**Data provided:**
Here is a tiny trained network, its code and every weight. The questions are about switching its units off for an input and a class, where a switched-off unit gives its printed mean instead of its output.

import numpy as np


def w(rows, s, z=0):
    codes = np.array(rows[::2]) - 128.0
    scale = np.full(codes.shape[1], s)
    scale[-1] = z or s
    return codes * scale


def norm(h):
    return h / np.sqrt((h * h).mean(-1, keepdims=True) + 1e-5)


def f(y):
    return np.maximum(y, 0)


def log_softmax(a):
    a = a - a.max(-1, keepdims=True)
    return a - np.log(np.exp(a).sum(-1, keepdims=True))


def net(x, mask):
    res = np.array(x, float).reshape(1, 4) / 4 @ E
    u = 0
    for l in range(3):
        y = f(norm(res) @ A[l][:, :-1].T + A[l][:, -1])
        res = res + np.where(mask[u : u + 13], y, B[l][:, -1]) @ B[l][:, :-1]
        u += 13
    return log_softmax(norm(res)[-1] @ U[:, :-1].T + U[:, -1])


A, B = {}, {}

**How to complete this task:** Set down the whole listing exactly.

**Written answer:**
Here is a tiny trained network, its code and every weight. The questions are about switching its units off for an input and a class, where a switched-off unit gives its printed mean instead of its output.

import numpy as np


def w(rows, s, z=0):
    codes = np.array(rows[::2]) - 128.0
    scale = np.full(codes.shape[1], s)
    scale[-1] = z or s
    return codes * scale


def norm(h):
    return h / np.sqrt((h * h).mean(-1, keepdims=True) + 1e-5)


def f(y):
    return np.maximum(y, 0)


def log_softmax(a):
    a = a - a.max(-1, keepdims=True)
    return a - np.log(np.exp(a).sum(-1, keepdims=True))


def net(x, mask):
    res = np.array(x, float).reshape(1, 4) / 4 @ E
    u = 0
    for l in range(3):
        y = f(norm(res) @ A[l][:, :-1].T + A[l][:, -1])
        res = res + np.where(mask[u : u + 13], y, B[l][:, -1]) @ B[l][:, :-1]
        u += 13
    return log_softmax(norm(res)[-1] @ U[:, :-1].T + U[:, -1])


A, B = {}, {}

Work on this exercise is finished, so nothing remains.